### Source data
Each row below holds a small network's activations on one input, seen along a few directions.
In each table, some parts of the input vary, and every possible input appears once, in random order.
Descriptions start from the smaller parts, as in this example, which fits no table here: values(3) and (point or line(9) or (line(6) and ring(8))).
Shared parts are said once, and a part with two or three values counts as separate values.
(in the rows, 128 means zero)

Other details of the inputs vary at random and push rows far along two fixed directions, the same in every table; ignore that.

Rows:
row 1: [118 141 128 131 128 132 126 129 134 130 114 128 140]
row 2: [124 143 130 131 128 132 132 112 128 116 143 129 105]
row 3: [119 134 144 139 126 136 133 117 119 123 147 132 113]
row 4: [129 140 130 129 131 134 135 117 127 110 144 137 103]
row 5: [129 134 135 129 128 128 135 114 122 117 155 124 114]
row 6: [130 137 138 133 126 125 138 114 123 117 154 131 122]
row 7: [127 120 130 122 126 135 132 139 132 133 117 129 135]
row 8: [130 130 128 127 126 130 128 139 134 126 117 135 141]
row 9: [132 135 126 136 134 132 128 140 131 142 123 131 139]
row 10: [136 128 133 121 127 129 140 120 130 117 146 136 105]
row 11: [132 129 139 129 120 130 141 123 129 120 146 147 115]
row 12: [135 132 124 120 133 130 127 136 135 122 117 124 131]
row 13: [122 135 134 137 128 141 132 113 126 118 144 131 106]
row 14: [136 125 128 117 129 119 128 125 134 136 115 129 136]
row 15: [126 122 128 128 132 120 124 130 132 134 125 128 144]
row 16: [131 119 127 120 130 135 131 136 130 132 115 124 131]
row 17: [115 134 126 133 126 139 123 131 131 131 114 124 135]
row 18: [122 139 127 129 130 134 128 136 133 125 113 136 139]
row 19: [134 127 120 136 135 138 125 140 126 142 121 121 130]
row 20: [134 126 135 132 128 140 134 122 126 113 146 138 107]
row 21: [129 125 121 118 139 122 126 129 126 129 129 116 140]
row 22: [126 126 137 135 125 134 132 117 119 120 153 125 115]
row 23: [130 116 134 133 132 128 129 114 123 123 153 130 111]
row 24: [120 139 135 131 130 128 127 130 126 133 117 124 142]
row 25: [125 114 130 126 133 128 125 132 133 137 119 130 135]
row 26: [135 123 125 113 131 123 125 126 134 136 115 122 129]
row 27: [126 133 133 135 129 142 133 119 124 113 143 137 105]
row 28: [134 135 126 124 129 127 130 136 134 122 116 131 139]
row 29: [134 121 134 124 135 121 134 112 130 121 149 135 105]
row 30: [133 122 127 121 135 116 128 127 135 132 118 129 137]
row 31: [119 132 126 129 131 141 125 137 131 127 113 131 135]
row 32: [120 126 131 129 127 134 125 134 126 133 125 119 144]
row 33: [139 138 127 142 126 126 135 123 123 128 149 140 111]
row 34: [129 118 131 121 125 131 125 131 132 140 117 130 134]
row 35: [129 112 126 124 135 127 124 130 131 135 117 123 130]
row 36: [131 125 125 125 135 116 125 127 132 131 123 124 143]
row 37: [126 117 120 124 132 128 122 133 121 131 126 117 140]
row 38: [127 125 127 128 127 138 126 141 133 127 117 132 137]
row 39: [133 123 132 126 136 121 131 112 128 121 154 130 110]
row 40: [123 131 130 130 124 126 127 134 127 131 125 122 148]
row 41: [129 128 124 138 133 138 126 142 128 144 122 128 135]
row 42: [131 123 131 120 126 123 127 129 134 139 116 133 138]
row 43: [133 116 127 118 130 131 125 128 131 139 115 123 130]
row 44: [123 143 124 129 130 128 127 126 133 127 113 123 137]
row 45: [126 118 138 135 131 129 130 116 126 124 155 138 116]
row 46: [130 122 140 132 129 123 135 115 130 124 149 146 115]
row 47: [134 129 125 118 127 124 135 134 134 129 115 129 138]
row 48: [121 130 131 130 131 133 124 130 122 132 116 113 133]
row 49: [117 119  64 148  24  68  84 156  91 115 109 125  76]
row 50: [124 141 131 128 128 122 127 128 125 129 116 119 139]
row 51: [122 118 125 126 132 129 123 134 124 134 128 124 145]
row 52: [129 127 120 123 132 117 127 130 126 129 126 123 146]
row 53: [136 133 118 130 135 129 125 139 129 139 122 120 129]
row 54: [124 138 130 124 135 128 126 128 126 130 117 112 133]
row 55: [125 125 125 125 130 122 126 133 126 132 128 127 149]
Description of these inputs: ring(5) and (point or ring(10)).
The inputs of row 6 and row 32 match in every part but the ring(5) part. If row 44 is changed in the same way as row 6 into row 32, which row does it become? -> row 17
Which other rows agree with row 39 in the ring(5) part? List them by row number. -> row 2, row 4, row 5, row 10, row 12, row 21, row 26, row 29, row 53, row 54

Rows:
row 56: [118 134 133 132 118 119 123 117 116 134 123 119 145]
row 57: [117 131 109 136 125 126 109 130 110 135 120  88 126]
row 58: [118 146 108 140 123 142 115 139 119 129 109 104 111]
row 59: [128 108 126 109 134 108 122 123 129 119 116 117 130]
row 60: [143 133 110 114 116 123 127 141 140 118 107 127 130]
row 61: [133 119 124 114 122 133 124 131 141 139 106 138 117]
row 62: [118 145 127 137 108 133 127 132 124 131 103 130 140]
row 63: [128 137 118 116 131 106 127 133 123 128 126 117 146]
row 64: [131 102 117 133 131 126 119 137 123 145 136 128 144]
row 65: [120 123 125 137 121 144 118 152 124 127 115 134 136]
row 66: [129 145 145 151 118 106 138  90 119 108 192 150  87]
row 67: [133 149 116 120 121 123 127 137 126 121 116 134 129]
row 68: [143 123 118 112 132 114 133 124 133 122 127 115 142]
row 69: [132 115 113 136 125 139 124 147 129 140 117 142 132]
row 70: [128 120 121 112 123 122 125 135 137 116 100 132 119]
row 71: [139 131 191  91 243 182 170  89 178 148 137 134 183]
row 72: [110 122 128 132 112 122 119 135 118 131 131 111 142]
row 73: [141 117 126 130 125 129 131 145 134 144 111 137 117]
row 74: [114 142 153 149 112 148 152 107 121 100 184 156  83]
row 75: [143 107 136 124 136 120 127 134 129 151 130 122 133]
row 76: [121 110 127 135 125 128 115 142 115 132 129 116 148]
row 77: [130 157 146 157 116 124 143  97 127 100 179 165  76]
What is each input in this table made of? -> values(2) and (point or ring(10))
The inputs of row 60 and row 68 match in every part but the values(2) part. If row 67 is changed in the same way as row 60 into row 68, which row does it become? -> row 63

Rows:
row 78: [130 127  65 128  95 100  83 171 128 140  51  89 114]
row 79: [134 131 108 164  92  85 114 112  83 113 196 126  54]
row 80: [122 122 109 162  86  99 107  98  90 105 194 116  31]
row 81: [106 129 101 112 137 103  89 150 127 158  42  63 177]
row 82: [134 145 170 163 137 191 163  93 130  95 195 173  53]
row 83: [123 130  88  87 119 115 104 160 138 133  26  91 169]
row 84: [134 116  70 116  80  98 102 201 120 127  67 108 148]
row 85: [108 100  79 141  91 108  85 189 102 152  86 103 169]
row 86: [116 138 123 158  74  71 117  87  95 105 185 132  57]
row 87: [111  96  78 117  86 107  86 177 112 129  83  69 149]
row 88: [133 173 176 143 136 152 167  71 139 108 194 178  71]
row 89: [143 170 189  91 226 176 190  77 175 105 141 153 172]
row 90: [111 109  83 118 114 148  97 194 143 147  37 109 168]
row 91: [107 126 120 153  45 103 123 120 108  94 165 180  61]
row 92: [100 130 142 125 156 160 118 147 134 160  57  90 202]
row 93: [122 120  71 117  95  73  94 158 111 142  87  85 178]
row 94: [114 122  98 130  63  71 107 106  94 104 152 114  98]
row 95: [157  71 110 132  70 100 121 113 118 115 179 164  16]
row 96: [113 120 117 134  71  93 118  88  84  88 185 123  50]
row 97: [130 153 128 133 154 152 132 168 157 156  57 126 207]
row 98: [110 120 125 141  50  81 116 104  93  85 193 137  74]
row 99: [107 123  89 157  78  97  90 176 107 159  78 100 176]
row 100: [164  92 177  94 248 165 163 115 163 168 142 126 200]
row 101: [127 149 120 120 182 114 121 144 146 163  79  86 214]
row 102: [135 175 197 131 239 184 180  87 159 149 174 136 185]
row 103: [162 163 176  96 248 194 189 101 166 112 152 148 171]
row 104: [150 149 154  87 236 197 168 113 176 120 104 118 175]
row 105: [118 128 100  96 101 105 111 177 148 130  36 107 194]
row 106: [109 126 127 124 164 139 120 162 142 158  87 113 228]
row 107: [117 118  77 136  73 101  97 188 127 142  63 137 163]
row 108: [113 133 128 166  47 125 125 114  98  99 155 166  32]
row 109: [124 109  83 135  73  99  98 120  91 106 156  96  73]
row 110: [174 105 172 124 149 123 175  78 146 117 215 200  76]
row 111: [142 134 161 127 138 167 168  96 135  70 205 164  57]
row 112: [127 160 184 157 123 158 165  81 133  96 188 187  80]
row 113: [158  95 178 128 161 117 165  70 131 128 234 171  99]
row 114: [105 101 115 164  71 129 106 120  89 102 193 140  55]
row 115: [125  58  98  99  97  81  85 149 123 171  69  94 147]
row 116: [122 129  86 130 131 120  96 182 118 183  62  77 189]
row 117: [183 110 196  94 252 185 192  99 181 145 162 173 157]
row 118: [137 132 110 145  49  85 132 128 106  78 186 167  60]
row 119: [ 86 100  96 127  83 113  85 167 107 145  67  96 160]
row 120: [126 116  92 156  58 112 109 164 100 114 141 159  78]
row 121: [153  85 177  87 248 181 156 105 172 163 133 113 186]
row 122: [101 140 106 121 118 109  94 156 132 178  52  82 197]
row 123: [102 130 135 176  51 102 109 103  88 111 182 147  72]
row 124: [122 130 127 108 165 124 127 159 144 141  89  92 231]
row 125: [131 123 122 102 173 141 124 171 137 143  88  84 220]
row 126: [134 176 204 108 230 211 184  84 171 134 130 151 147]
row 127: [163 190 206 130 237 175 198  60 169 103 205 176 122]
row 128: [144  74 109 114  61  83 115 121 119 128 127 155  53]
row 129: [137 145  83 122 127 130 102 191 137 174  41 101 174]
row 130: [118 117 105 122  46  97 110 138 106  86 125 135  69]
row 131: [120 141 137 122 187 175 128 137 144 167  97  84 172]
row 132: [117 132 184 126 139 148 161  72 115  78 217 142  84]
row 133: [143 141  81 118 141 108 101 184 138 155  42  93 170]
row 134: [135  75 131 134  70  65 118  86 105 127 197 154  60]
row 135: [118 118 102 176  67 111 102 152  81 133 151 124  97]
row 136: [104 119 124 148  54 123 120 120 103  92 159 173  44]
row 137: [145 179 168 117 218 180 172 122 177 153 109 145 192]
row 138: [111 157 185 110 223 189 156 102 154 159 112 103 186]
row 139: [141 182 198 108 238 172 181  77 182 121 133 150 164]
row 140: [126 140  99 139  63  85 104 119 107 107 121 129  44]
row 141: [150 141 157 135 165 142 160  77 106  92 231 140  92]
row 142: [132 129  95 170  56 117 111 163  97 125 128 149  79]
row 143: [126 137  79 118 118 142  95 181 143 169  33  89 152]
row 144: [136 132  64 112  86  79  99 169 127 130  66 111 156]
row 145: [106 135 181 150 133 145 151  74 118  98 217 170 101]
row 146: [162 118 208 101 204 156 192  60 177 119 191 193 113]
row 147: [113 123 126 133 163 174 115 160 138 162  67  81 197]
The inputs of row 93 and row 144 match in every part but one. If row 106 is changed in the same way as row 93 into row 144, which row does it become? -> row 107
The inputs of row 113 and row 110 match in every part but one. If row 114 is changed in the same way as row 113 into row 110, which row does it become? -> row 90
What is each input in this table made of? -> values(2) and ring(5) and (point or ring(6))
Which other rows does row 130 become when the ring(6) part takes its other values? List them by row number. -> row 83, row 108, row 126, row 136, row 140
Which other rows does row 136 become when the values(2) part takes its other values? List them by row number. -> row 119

### Exercise directions
Whenever the word "with" appears in a line of the listing, copy out that line.

### Answer to this exercise
Shared parts are said once, and a part with two or three values counts as separate values.
Which other rows agree with row 39 in the ring(5) part? List them by row number. -> row 2, row 4, row 5, row 10, row 12, row 21, row 26, row 29, row 53, row 54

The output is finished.